> _BRIEF_:
What you write should be an exact copy of the material, from its first line through the line containing "-0.8 -1.0> G".

★ ★ ★ ★ ★ ★ ★

Each row of this table is followed by its label. One hidden rule gives the labels. It looks at one to three of the table's principal directions, none of them among the few with the most spread.
< 0.1  0.7 -0.3  0.0 -0.1  0.3 -1.2  0.2 -0.4 -0.2  0.6  0.2  0.3 -1.0  2.2  0.1  1.0 -0.1 -0.8 -0.2  0.5  0.7 -0.1
 -1.1  0.5 -0.6  0.0  0.2  1.6  0.7 -0.4 -0.1> C
<-1.9  1.4 -0.3  0.5  1.3 -1.2 -0.5 -1.0 -1.6  2.1  0.2  0.9  1.1  2.5  0.0 -0.8 -1.6  0.2  3.2 -1.6  1.7 -0.7  0.1
  1.4  0.7  1.3 -0.4 -0.1 -3.1 -0.9  0.7  1.5> B
< 1.8 -0.4 -1.2 -0.4 -1.1 -1.0 -0.5 -0.5 -0.7  0.2  1.4  0.6  1.0  0.1 -0.3  1.0  1.1 -0.1  1.9  0.4  0.2 -0.3 -0.5
 -0.5  0.3  0.0 -0.5 -0.4  0.7 -0.4 -0.8 -1.0> G
<-0.6  3.0 -0.1 -0.3  1.7 -0.7 -1.0  0.5  0.2 -1.1 -0.1 -0.3  0.6  0.2 -0.8  0.5  0.2  0.9  0.8 -2.0  2.0 -0.6 -0.5
 -0.2  2.3  0.3  2.7 -1.7 -1.9 -1.2 -1.5 -0.9> G
< 0.0  0.8 -0.5 -0.8 -0.8 -0.2 -0.7 -0.3  0.1 -0.7  0.4  0.8  0.8  0.2  0.1  0.7  1.1  0.7  0.2  0.5  0.1  0.7  0.2
  0.0  0.4 -0.7  0.0  0.2  0.1  0.6 -0.9  0.3> A
<-1.7  1.5  0.2 -0.6 -0.3  1.2 -1.1  0.8 -2.0 -0.3 -1.0 -0.7  0.1 -0.3  0.7  0.2  1.2  0.0  0.8 -1.1  0.3  0.0 -2.4
 -0.5  0.5 -1.1  0.5 -0.5  0.0 -0.7 -0.8  0.3> E
<-1.1  1.6  0.6 -0.1  0.0  0.7 -0.6  0.1  0.9 -1.2 -0.2 -0.8 -0.1  0.2  1.9 -0.8  0.7  1.2 -4.2 -0.8  0.5  2.4  1.8
 -1.4  0.2 -2.2  0.7  1.2  1.1  2.9 -0.8  2.1> B
< 2.1 -1.3  0.0  0.9 -0.3  0.9  0.3  0.1  0.8  0.8  0.5 -0.5 -0.7 -0.9 -1.0  0.5 -0.6 -1.6  0.0  1.0  0.1 -0.8  0.3
 -1.5 -0.7  0.5 -0.9 -0.6 -0.4 -0.7 -0.2 -0.7> B
< 1.3 -0.5 -1.2 -0.4 -1.6 -0.4 -0.4 -1.3 -1.0  0.2  0.8  0.4  0.7  1.4 -1.5  0.8  0.3 -0.3  0.2 -0.2  1.7  1.6  0.0
 -0.6 -0.1 -0.9 -1.3  0.1 -1.6  1.5 -0.4 -0.2> C
<-0.8 -0.6  0.5 -0.8 -0.1  0.6  1.1  0.6  0.6 -0.6 -0.9 -1.5 -0.6  0.5 -2.4  0.2 -0.3  0.4  0.5 -0.4 -0.9 -0.2 -0.3
 -0.4 -0.7 -0.2  0.8  0.1 -1.1 -0.3 -0.3  0.1> E
< 0.4 -1.8  0.2  1.1 -1.1  1.3  0.3 -1.9  0.2  1.5  1.0  1.1 -0.2  1.0  1.4 -0.6  0.3 -0.8 -1.9  1.2  0.4  2.4  2.2
  0.4 -1.1 -0.5 -2.9  1.5  0.8  2.2  1.5  1.9> P
<-0.3 -0.2 -0.3 -0.6 -1.4  0.1 -0.1 -0.3  0.0 -1.1 -0.1  0.5 -0.3  0.3  0.6  0.4  0.7  0.4 -1.5  0.8 -0.8  1.0  0.1
  0.6 -0.1 -1.3 -1.0  0.9  1.1  1.9  0.3  0.6> E
< 1.0 -0.4 -0.8 -0.2 -1.4 -0.5 -0.2 -0.9  0.8 -1.0  0.7  0.9 -0.1 -0.1  1.3  0.3  0.4  0.4 -2.3  1.5 -0.7  1.2  1.5
  0.5  0.0 -1.2 -1.5  1.2  2.1  2.5  0.8  0.5> B
<-2.2 -0.1  1.5 -0.8  0.5  1.4  0.6  1.3  0.3 -0.7 -1.5 -0.7 -0.7 -0.7  0.3 -0.5  0.4  0.6 -0.7  0.3 -1.5 -0.2 -0.9
  0.3 -0.6  0.1  1.3 -0.1  0.6 -0.4 -0.4  0.1> A
< 0.1 -1.3  0.3  0.7  0.2  0.5  0.5 -0.6 -0.7  1.9  0.7 -0.4 -0.2  0.8  0.1 -0.6 -0.6 -0.9  1.5  0.1  0.0 -0.6  0.2
 -0.2 -0.7  1.1 -1.0 -0.3  0.1 -0.9  0.5  0.5> P
< 1.5 -2.0  0.7  0.3 -0.8  0.8  1.1  0.0  1.2  0.5  0.0  0.0 -0.7 -0.6  0.4 -0.3 -0.4 -0.2 -2.2  2.0 -1.5 -0.5  1.1
 -0.6 -1.3 -0.1 -1.6  0.7  1.5  1.0  0.3  0.0> B
< 0.2 -1.2 -0.5 -0.2 -2.0  1.2 -0.8 -0.5 -1.9  0.1  0.4  0.5  0.1 -0.7  1.7  0.2  1.7 -0.9 -1.0  0.5  0.1  2.3 -1.1
 -0.5 -0.8 -1.4 -1.6  0.8  2.0  1.6  0.5 -0.1> P
<-0.6  0.2  0.2  0.4  0.1  1.7 -0.5 -0.1 -1.1 -0.2 -0.6 -1.3 -0.6 -0.6  0.1 -0.4  0.6 -0.9 -1.5 -1.2  1.5  2.0 -0.7
 -0.9 -0.1 -1.0  0.6 -0.6  0.1  0.3  0.2  0.3> C
< 0.8  0.1 -0.5  0.7  0.3  0.0  0.2 -0.7 -0.3  0.6  0.1 -0.4 -0.3  1.3 -3.0  0.5 -1.1 -1.0  1.7 -0.8  1.9 -0.4 -0.2
  0.1  0.4  0.6 -0.1 -1.5 -3.2 -1.2  0.0 -0.3> G
< 0.1 -0.6  0.1  0.1  0.3  0.3  0.6  0.5 -0.6  0.9 -0.7 -1.1 -0.3  0.4 -2.8  0.2 -1.1 -0.9  2.5 -0.6  0.2 -1.4 -1.4
 -0.6 -0.7  0.8  0.4 -1.0 -2.6 -2.1 -0.5 -0.5> L
<-0.4  0.6  1.1  1.7  1.0 -0.6  0.4  0.2  1.0  0.4  0.0  1.0 -0.3  0.3  2.8 -1.5 -0.9  0.2 -2.8  0.5 -0.4  0.1  2.0
  1.0 -0.2  0.3  0.0  0.7  1.1  0.9  0.6  1.8> B
<-1.0 -0.7 -0.1 -1.0 -0.7  1.3 -0.4  0.7 -1.5 -0.4 -0.6 -1.1 -0.6 -1.3  0.3  0.2  0.9 -0.6  0.7  0.1 -0.8  0.1 -2.3
 -0.6 -0.6 -0.3  0.2 -0.3  1.5 -0.5  0.0 -0.9> B
<-1.2  1.1 -0.6 -0.9 -1.2  0.0 -0.9 -1.1 -0.8 -0.6  0.2  0.2  0.7  1.3  1.6 -0.1  1.0  1.3 -1.6 -0.7  0.5  2.1  0.7
  0.1  0.7 -2.2 -1.2  1.6  0.9  2.9  0.4  1.7> B
<-0.6 -1.6  0.1  0.7 -1.1  1.1  0.3 -0.4 -1.4  2.4  0.0  0.5 -0.5  1.0  0.0  0.0 -0.8 -1.7  2.3  0.7 -0.5 -1.0 -1.0
  0.2 -1.2  0.5 -3.0  0.8 -1.2 -0.4  1.2  0.9> L
<-1.1  0.9 -0.1  0.7  0.8 -0.3 -0.1 -1.0 -1.2  1.4  0.2  0.1  0.6  1.9 -0.5 -0.5 -0.4 -0.1  2.5 -1.5  1.2 -0.2  0.0
  1.1  0.7  0.5 -0.3 -0.4 -1.6 -1.2  0.7  1.2> G
< 0.3  1.9 -1.5 -0.1 -1.0 -0.9 -2.2 -0.1 -1.1 -0.4  1.2  1.0  1.2 -0.8  3.1  0.6  1.7  0.1  0.2 -0.4  0.3  0.7 -0.2
 -0.9  1.1 -1.6 -0.5  1.0  2.1  1.0 -0.5  0.5> L
<-1.2 -0.2  0.2 -1.1 -1.6  1.8 -0.4 -0.3 -1.4 -0.8 -0.8 -0.4  0.1  0.4 -0.4  0.3  1.9  0.2 -1.4 -0.4  0.6  2.9 -1.1
 -0.4 -0.5 -2.0 -0.3  0.4 -0.1  1.7 -0.6  0.5> G
< 2.8 -3.3  0.2  0.8 -2.2  1.5  1.2 -0.2  2.1 -0.2  0.3  0.2 -1.6 -1.0 -0.9  0.7 -0.1 -1.7 -3.9  2.5 -0.9  1.9  1.6
 -1.2 -2.2 -1.1 -2.4  1.4  0.5  2.7  0.6 -0.3> C
<-1.0  2.2 -0.6 -1.2  2.0 -1.5 -0.9  0.1 -0.1 -1.0  0.1 -0.2  0.8 -0.4  0.3 -0.2 -0.4  1.7  1.3 -0.9  0.8 -1.3 -0.2
  0.8  1.9  1.2  2.5 -1.6  0.2 -1.2 -0.5 -1.1> C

★ ★ ★ ★ ★ ★ ★

> _TASK OUTPUT_:
Each row of this table is followed by its label. One hidden rule gives the labels. It looks at one to three of the table's principal directions, none of them among the few with the most spread.
< 0.1  0.7 -0.3  0.0 -0.1  0.3 -1.2  0.2 -0.4 -0.2  0.6  0.2  0.3 -1.0  2.2  0.1  1.0 -0.1 -0.8 -0.2  0.5  0.7 -0.1
 -1.1  0.5 -0.6  0.0  0.2  1.6  0.7 -0.4 -0.1> C
<-1.9  1.4 -0.3  0.5  1.3 -1.2 -0.5 -1.0 -1.6  2.1  0.2  0.9  1.1  2.5  0.0 -0.8 -1.6  0.2  3.2 -1.6  1.7 -0.7  0.1
  1.4  0.7  1.3 -0.4 -0.1 -3.1 -0.9  0.7  1.5> B
< 1.8 -0.4 -1.2 -0.4 -1.1 -1.0 -0.5 -0.5 -0.7  0.2  1.4  0.6  1.0  0.1 -0.3  1.0  1.1 -0.1  1.9  0.4  0.2 -0.3 -0.5
 -0.5  0.3  0.0 -0.5 -0.4  0.7 -0.4 -0.8 -1.0> G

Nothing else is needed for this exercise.